▶ ASSIGNMENT:
Exact repetition is required: output every record in full.

▶ DATA FOR REVIEW:
[[ -6 -61 -88  20 -24 -25]
 [-14  18  16 -28 -40 -12]
 [ 10 -16 -44 -23  13   5]] -16

[[  4   4   3  -4   8]
 [-51 -56 -52  87 -76]
 [  6   4   6   2   1]] 4

[[51  0 11 79]
 [50 19 27 85]
 [ 0 11 -9 34]] 11

[[ -8  20  -7   6 -24   0   5]
 [-21  -7 -10 -79 -12   3 -28]
 [ 64 -27 -28 -85  28 -48  55]] -27

[[-36 -49  40  84 -93]
 [ 90 -36 -25 -12 108]
 [-46 -38  94  21  84]] -38

[[ 25 -33  49  57  15 -20]
 [ 66 -83   9 -49 -24  58]
 [ 38 -42  -7 -47 -18  47]] -42

[[ 20  69 -24  46  19]
 [-28 -66  71  25  16]
 [ 87 -87 -16 -33 -20]] -87

[[ -14  -40 -104   33]
 [  -1   21  -11  -18]
 [ -15   19  -38  -26]] 19

[[  1  11 -13  21  73]
 [  0  10  -5  86  62]
 [ 63  13 -12  14 -17]] 13

[[-45  71  40 -15 -49]
 [ 79  29 -16 -58 -34]
 [ 18  76   0 -27 -69]] 76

▶ ANSWER BOX:
[[ -6 -61 -88  20 -24 -25]
 [-14  18  16 -28 -40 -12]
 [ 10 -16 -44 -23  13   5]] -16

[[  4   4   3  -4   8]
 [-51 -56 -52  87 -76]
 [  6   4   6   2   1]] 4

[[51  0 11 79]
 [50 19 27 85]
 [ 0 11 -9 34]] 11

[[ -8  20  -7   6 -24   0   5]
 [-21  -7 -10 -79 -12   3 -28]
 [ 64 -27 -28 -85  28 -48  55]] -27

[[-36 -49  40  84 -93]
 [ 90 -36 -25 -12 108]
 [-46 -38  94  21  84]] -38

[[ 25 -33  49  57  15 -20]
 [ 66 -83   9 -49 -24  58]
 [ 38 -42  -7 -47 -18  47]] -42

[[ 20  69 -24  46  19]
 [-28 -66  71  25  16]
 [ 87 -87 -16 -33 -20]] -87

[[ -14  -40 -104   33]
 [  -1   21  -11  -18]
 [ -15   19  -38  -26]] 19

[[  1  11 -13  21  73]
 [  0  10  -5  86  62]
 [ 63  13 -12  14 -17]] 13

[[-45  71  40 -15 -49]
 [ 79  29 -16 -58 -34]
 [ 18  76   0 -27 -69]] 76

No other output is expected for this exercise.